Records to use below:
The rows come from 4 hidden closed curves, with some noise, and rows from the same curve form a group. Each curve winds through 8 dimensions. The rows are also pushed far along 5 directions, which tell nothing about the answers.
In the rows, zero is written as 128.
Known rows, each followed by its group:
[132 145 130 130 145 148 129 151 123 104 148 133 134 119 142 136 116 144
 107 140 129 108 171 138 120] | k_837
[123  70 126  89 120 123 141  80 154 138  90  88  88  65 127 118 122  90
 171 125  76 148  78 120 143] | k_4
[ 99 140 112 118 126  98  74  90 120 144  89 112 125 124 104 138 180 169
 166 125 135 127 152 111 150] | k_4
[ 76 134 126 103 115 122 129 136 103 143 131 133  57  86  92 174 185 199
 165 156 125 143 178  94  96] | k_299
[139 102 132 134 150 125 143 169 121 107 132 159 151 144 148 126  86 116
  98 173 115 138  79 133 140] | k_871
[129 139 157 114 116 152  99 118 115 156 114 143 123 140 117 155 127 112
 147 116 128 130 108 128  97] | k_871
[156 136 120 168 156 107 171 122 148 100 139 111 156 133 145  87 109 143
  80 118 135  95 167 147 187] | k_837
[117 121 129 121  99 140 144 156 145 125 172 115  93 132 102 114 126 113
 133  92 152 114 133 123  95] | k_4
[110 117 116 123 130 103 105  86 131 164  99 113 115 138 113  95 132  98
 142 108 127 129  69 114 157] | k_837
[110 120 100 129 128 108 166 106 126 170 132 111  74 129 107  94 153 126
 151 101 131 152 105 105 127] | k_4
[116 125 138 131 134 139 113 114 127 121 117 121 166 134 154 115  98  83
 115 123 117 116  89 140 155] | k_837
[ 94 133 153 147 135 111 176 141 122  96 117 125 182  81 144 155 124 179
 150 150 123  91 218 131 169] | k_871
[119  97 124 107 121 115  91 114 150 121 104 122 140 104 107 136 132 121
 183 122 131 113 126 118 129] | k_299
[141 121 140 121 141 147  78  76 120 125  85 112 171 119 126 127 131 125
 142 111 129 102 139 143 151] | k_299
[154 161 139 127 147 179 116 124 106 161 153 150  75 202 137 108 112  87
  80  98 141 149  54 132  99] | k_4
[169 129 155  97 159 141  30 113  86 131  36 206 177 137 127 161 125 128
 130 217 121 134  90 131 129] | k_837
[114 123 113 141 102 124 130  98 139 114 139  97 114 115 101 104 170 138
 106 116 146 123 139 130 152] | k_837
[122 152 112 143 115 146 161 152 142 133 203 107  70 155 125 130 138 131
 103  83 140 144 140 127  90] | k_299
[132 145 103 118 123 116  94 133 143 160 142 136  94 165 120 138 141 110
 157 104 135 155  95 113  89] | k_4
[135 116 144 108 125 166 146 134 137 113 144 119  85 124 134 130 116 103
 115 120 107 141  96 138 116] | k_837
[ 86 130 109 128 103 101 110  95 115 144 102 106 153  49  95 153 182 185
 182 143 134 105 230 114 119] | k_871
[122 151 127 151 158 132  96 141  81 119 120 180 155 169 126 149 153 186
 101 175 166 133 141 117 139] | k_299
[126 161 101 139 146 127 122 162  99 140 147 163 126 175 127 138 156 165
 128 142 156 156 143 118  97] | k_4
[121  88 129 121 150 157 135 116 120 117 136  88 143 111 164 120  86 106
 117 107 100 131  98 141 137] | k_299
[149 145 150 143 138 141 153 149 120 149 154 156  95 200 145 126 100 100
  82 118 124 158  53 131 123] | k_4
[128 135 148 115 145 134 122 108 110 152  95 147 110 119 123 131 124 129
 133 143 117 121 120 122 135] | k_299
[113 131 131 121 163 132  99 113  98 111  92 139 157 110 153 146 128 158
 124 170 117 120 145 126 157] | k_4
[169 102 168 117 159 109  60 161 137  48  41 213 252 125 148 176  97 136
 148 239 122 104 121 145 182] | k_871
[105 128 183 128 105 146 159 187 135  79 154 133 144 113 131 173 102 155
 122 135 121  97 178 141 125] | k_871
[112 144 100 145 128 147 198 135  97 153 175 109  79 128 113  89 157 152
 106 102 149 141 161 122 101] | k_4
[140 135 124 112 127 113 105 136 126 160 109 174  83 170  91 135 156 126
 157 146 137 162  71 108 106] | k_871
[113 120 122 146  96 125 215 162 139 117 169 117 130  92 126 119 131 124
 129 129 125 133 165 135 108] | k_837
[156 152 158 150 148 145  96 203 107  88 152 209 163 217 145 152  93 134
  58 177 159 129  86 138 127] | k_837
[100 117 167 110 104 152 159 202 144  86 176 145  88 130 110 180 128 159
 159 126 139 127 154 115  91] | k_299
[151 121 119 103 131 153  87 140 135 109 128 152 113 134 128 149 139 111
 131 157 125 155  95 132  94] | k_837
[150 116 139 147 138  97 123  50 145 131  64  91 179 103 140 100 120 119
 111 120  98 105 123 148 215] | k_299
[131 146 131 134 155 137 121 155  89 143 138 176  99 176 123 123 126 148
  85 159 148 142  93 115 118] | k_837
[149 124 144 134 146 139 171 193 140  95 158 141 145 130 148 107  61 106
  86 144 113  96 131 152 131] | k_871
[105 129 121 114 111  90 129 132 117 180 111 140  77 118  78 130 157 158
 170 134 131 134 134  95 104] | k_837
[121 167 138 140 133  94 115 125 126 101  87 168 157 119  96 156 190 211
 161 173 161 100 226 115 166] | k_837
[100 106 176 112  99 159 173 164 152  54 151 118 111  76 114 166 138 160
 146 140 127  99 189 134 137] | k_871
[145 135 178 137 130 153 167 185 152  58 151 161 160 125 140 154 100 142
 120 146 143  89 183 146 138] | k_299
[104 115 150 101 125 141 179 157 163  96 147 109  89  90 134 149 117 130
 176 114 101 115 157 127 127] | k_871
[168 146 147 123 163 147  69 113 100 152  90 200 129 194 140 131 110  93
  97 165 137 148  35 124 131] | k_4
[140 136 141 129 132 151 126 146 136  58 122 149 167  89 130 151 147 163
 126 174 144  95 211 144 140] | k_837
[124 108 142 112 145 141  96 112 115 122  93 130 146 144 131 104 109 108
 127 129 131 114  82 131 159] | k_4
[154 103 129 133 159 132 145 110 117 118  86 126 180 123 155  94  99 107
 121 142 109 128 104 147 169] | k_4
[143  89 109 129 123  81 103  98 150 143  77 119 185 116 140 113 106  80
 149 144  95 145  61 134 158] | k_837
[128 118 138 153 115 136 193 122 135 100 153  86 146  71 139 108 112 138
  84 121 117  98 191 150 150] | k_4
[157 167 130 114 155 145  79  78  81 167  64 180 111 135 105 156 194 170
 148 173 134 158 145 118 113] | k_299
[119 166 124 144 149 147 136 134 103 109 150 138 117 145 147 143 151 172
  92 140 140 134 165 129 135] | k_4
[111 122 134 142 130 125 190 186 160  93 192 125  95 151 149 137 101 125
 119 110 126 137 112 124 135] | k_299
[144 103 125 121 133 127 134 102 166  95 114  87 143  88 127  86 106  96
 117 115 111  86 135 152 174] | k_871
[122 109 121  93 145 106  74 116 124 149  72 159 131 116 113 138 129 118
 184 163 116 131  91 108 128] | k_871
[150 189 135 170 150 137 158 100 112 141 125 136 128 163 112  84 156 152
  77 109 160  96 175 143 168] | k_871
[119 173 118 181 156 165 173 116  80 141 173 112 143 157 134  98 146 176
  75  85 173 106 200 141 130] | k_299
[117  87  70 127 139 104 121  69 181 159 153  37  90 138 156  82 103  56
 145  35  94 157  34 126 150] | k_299
[119 181 126 160 118 132 163 111  92 195 150 130  88 155  88  96 163 152
 102  88 162 118 163 120 107] | k_871
[126 126 145 152 121 144 155 154 132 118 166 137 145 169 160 157 105 111
 115 113 127 158  89 136 116] | k_871
[148 130 105 148 123 143 130 136  97 152 153 152 119 159 103 122 160 145
 109 131 160 159 120 124  83] | k_299
[ 99  84 151  73 135 141  77 182 117 135 123 166  99 141 127 178  84 105
 179 153 111 148  41  99  79] | k_299
[129 106 137 116 118 130 139 204 126 121 155 179 124 152 116 136  98 112
 141 152 148 135  92 113  83] | k_4
[144 120 118 167 136 148 197 144 135  96 173 116 159 114 147  85 100 111
  76 121 143 105 154 153 141] | k_871
[112 142 138 128 117 142 106 143 124  82 122 141 174 109 139 169 149 147
 128 165 130 123 170 140 131] | k_837

New rows. What belongs after each?
[127 117 118 128 139 150 144 124 113 109 126 130 126 139 114  85 148 134
 125 122 159 121 129 129 144] | k_4
[131 122 149 102 132 148 108 105 129 116  99 120 108 119 135 154 138 130
 138 135 101 142 110 134 141] | k_4
[110  99 134 102 123 130 155 141 113 115 104 126 126  75 118 142 142 160
 167 161 109 134 162 121 121] | k_4
[127 137 128 129 102 137 165 137 138 143 158 102 101 109 111 117 135 126
 134  91 131 118 169 132  97] | k_4
[137 142  92 122 113 148 133 143 131 175 186 116  71 161 114 103 130  90
 127  75 142 155  99 122  53] | k_4
[148 104 144 121 169 132 126 142 139  74  92 159 193 118 175 134  83 109
 138 172 114 113 113 139 174] | k_4
[122 129 140 134 127 158 127 115 129 117 145 103 132 131 122 121 129 133
 125  86 147 102 155 138 130] | k_299
[126 135 134 120 146 157 116 130  73 131 112 163 121 132 118 128 146 158
 105 168 145 133 131 121 116] | k_4
[113 116 108 160 153 105 140  74 110 147 103  92 167 121 134  93 134 150
 120 108 131 115 140 129 184] | k_299
[136 110 105 118 136 121 125  99 110 169  98 124 125 127 113  88 132 106
 150 120 128 140  91 121 123] | k_4
[109 179 100 139 131 100 111  85 104 150  99 137 123  83  98 148 210 209
 156 158 150 116 242 109 129] | k_4
[113 121 146 124 135 150 127 148 114 118 143 133 124 154 130 109  99 116
 103 118 143 110  95 128 135] | k_4
[122  89 166  94 109 139 100 174 132 112 108 169 153 141 143 170  83  70
 149 171  96 155  28 131 108] | k_837
[143 151 117 157 181 131 142 122  99 134 125 157 147 181 171 104 108 123
  79 145 133 145  87 132 163] | k_4
[132 132 114 139 153 144 165 111 108 132 135 111 119 136 152 102 130 130
 100 120 118 145 119 137 145] | k_4
[ 87 121  97  77 113  90  83  91 104 236  88 141   7 132  60 156 204 150
 227 126 118 199  64  62  70] | k_299
[133 130 125 132 125  95  91  81 103 165  59 145 159 117 106 146 168 157
 151 163 117 147 126 121 144] | k_871
[147 139 118 148 185 115 113  61 129  98  62 130 209 110 163  93 128 134
 131 149 137  88 162 143 223] | k_4
[118 127 110 112 104 135 124 154 103 147 140 131 104 128  88 130 169 158
 154 126 147 147 154 118  71] | k_4
[123  85 156 111 142 118 142 138 160  81 108 138 140  97 166 156  83 108
 138 169  88 130  84 127 172] | k_4
[120 106 137 123 147 136 157 123 128  88 113 102 149  94 165 135 111 140
 122 143  93 130 139 142 168] | k_4
[150 147 129 135 173 145 133 133 108 160 126 160 123 183 153 100  86  84
 104 124 126 137  60 132 128] | k_871
[143 134 141 129 136 131 125 175  92 120 107 202 167 145 110 136 134 157
 135 188 161 125 148 122 107] | k_4
[104 140 164 123 106 160 153 200 123  92 179 158 100 140  99 176 148 182
 143 131 163 118 185 118  85] | k_299
[128  96 107 146 122 103 158  95 140 106 107  88 168  84 123  87 140 139
 125 128 128 112 160 139 177] | k_4
[117 134 116 101 114 165  96 145  99 148 156 135  69 138 103 141 155 136
 128 126 144 153 118 116  58] | k_4
[110 134 112 125 122  96 116  86 160 138 112  83 136  94 123 117 140 127
 172  92 122  99 171 124 155] | k_4
[144 144 109 164 115 110 149  94 162  86 121 101 192  87 124 104 165 144
 122 124 146  93 222 155 173] | k_837
[ 87  93 142 100 138 113 111 125 134 108 101 120 119 106 137 143 112 132
 158 147 107 123  94 110 166] | k_4
[135 146  85 174 140 108 150 101 146 142 163  84 154 139 143  82 123 118
 104  72 143 110 159 142 147] | k_299
[129 123 108 135 130 143 162 135 134 129 161  88 117 153 137  91 120 110
 119  77 129 141 115 140 122] | k_4
[156 148 140 139 122 127 120 135 133 118 115 137 175 114 126 143 128 141
 123 142 123 108 183 149 124] | k_871
[129  55 148 141 105 132 218 193 167  49 177 101 165  89 154 108  58  98
  97 135 110 111 118 151 152] | k_4
[141 126 130 156 147 112 107 162 132 109 141 159 178 183 152 131  83 115
  92 143 142 123  83 133 149] | k_299
[127 115 117 101 145 140  63  72 115 135  81 103 137 106 137 124 134 116
 137 131 108 128 106 131 143] | k_4
[128 111 159 137 109 154 156 162 148  78 160 145 136 149 138 157 123 120
 122 129 138 144 103 135 128] | k_871
[129 146 110 112 160 126  81 116 111 154 104 137 130 160 146 137 131 126
 150 125 120 150 101 122 119] | k_4
[145 114 101 128 148  87  82   8 134 164  42  93 143  95 139 106 155 112
 135 136  88 146  88 129 200] | k_4
[129 136 124 111 125 133  52  49 126 156  75 122 119 134 115 157 185 128
 172 118 122 161 100 120 132] | k_871
[101  38 164  64  59 144 134 163 178 106 146  79  78  62 116 186  92  80
 188 114  60 158  66 127  74] | k_871
[119  97 116 116 101 139 148 172 126 127 164 109 116 120 113 119 117 119
 132 115 128 139 121 128  82] | k_4
[ 77  77 140  83 108 132 120 131 134 121 120  92  93  83 105 124 118 120
 174 112 116 110 112 110 126] | k_4
[128 132  86 167 115 132 201 125 146 130 203  74  96 115 131  93 141 132
  93  78 137 138 167 138 112] | k_299
[144 145 140 109 158 160 101 159 100 132 120 194 120 186 125 129 124 119
 141 147 159 138  88 119 100] | k_4
[130  86 145  87 121 101 105 136 158 124  80 148 112 116 110 153 124 109
 191 157  95 147  66 115 136] | k_871
[154 111 175 124 140 163 175 190 122  67 131 188 153 126 146 149  97 133
 112 188 129 125 131 141 129] | k_4
[121 105 135 158 131 133 185 167 166  74 191  79 153 157 180 100  60  91
  71  81 114 115  95 155 172] | k_4
[144 119 116 106 109 146 101 122 137 145 136 119  89 149 107 122 147 101
 142 102 130 158  84 127  88] | k_4
[153 119 167 114 114 125 107 179 113 135 110 198 120 163 112 184 118 134
 125 186 116 166  73 121  93] | k_299
[117 157  78 132 137 107 120  78 122 178 126 112  84 115 114 116 182 147
 151 113 135 150 153 107 115] | k_4
[169 119 145 134 173 158 105 125 106  98  89 170 188 191 153  90  95  97
  89 150 146 123  59 149 176] | k_4
[113 116 151  95 131 166 131 162 131 124 158 119  83 136 146 146  85  94
 135 104 105 134  86 129  92] | k_4
[ 94 106 134 127  94 113 182 219 156  82 191 121 133  77 124 180 112 168
 163 140 122 115 211 123  82] | k_299
[131 176 104 129 154 118 115  53 120 188  91 123  81 149 109 111 190 139
 164  97 132 150 128 115 141] | k_871
[120 129 139 123 155 113  92  94 117 141  81 143 125 153 138 132 127 128
 127 145 116 138  71 115 176] | k_4
[167 141 107 149 143 121 140 106 145 116 127 114 142 125 139 108 139 132
 101 125 124 130 155 148 147] | k_837
[122 148 106 110 147 136  23  77 100 166  89 149 108 165  98 140 182 145
 158 125 158 143 101 105 114] | k_299
[106  94 120  87 132 132  89 131 115 103  88 140 140  86 108 138 150 151
 185 168 135 120 146 113 123] | k_4
[159 121 121 137 131 128 159 121 152 123 138 110 134 135 156 118 108  96
 114 112 102 149 103 146 135] | k_4
[141 112 147 111 156 153 132 130 128 102 101 148 148 133 144 114 102 104
 142 138 127 115 104 136 149] | k_4
[100 114 117 101  94 105 145 125 127 162 114 129  70  96  66 129 183 159
 199 127 141 142 151  95  95] | k_4
[134 130 126 117 128 160  89 108 113 158 133 121 111 147 110 126 136 116
 136  95 142 133 108 128  91] | k_299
End of Records to use.
• Activity
Repeat the entries above verbatim, but only from the line that has "[113 116 151" down to the line that has "114 112 102 149 103 146 135] | k_4", inclusive.

• Output of the task
[113 116 151  95 131 166 131 162 131 124 158 119  83 136 146 146  85  94
 135 104 105 134  86 129  92] | k_4
[ 94 106 134 127  94 113 182 219 156  82 191 121 133  77 124 180 112 168
 163 140 122 115 211 123  82] | k_299
[131 176 104 129 154 118 115  53 120 188  91 123  81 149 109 111 190 139
 164  97 132 150 128 115 141] | k_871
[120 129 139 123 155 113  92  94 117 141  81 143 125 153 138 132 127 128
 127 145 116 138  71 115 176] | k_4
[167 141 107 149 143 121 140 106 145 116 127 114 142 125 139 108 139 132
 101 125 124 130 155 148 147] | k_837
[122 148 106 110 147 136  23  77 100 166  89 149 108 165  98 140 182 145
 158 125 158 143 101 105 114] | k_299
[106  94 120  87 132 132  89 131 115 103  88 140 140  86 108 138 150 151
 185 168 135 120 146 113 123] | k_4
[159 121 121 137 131 128 159 121 152 123 138 110 134 135 156 118 108  96
 114 112 102 149 103 146 135] | k_4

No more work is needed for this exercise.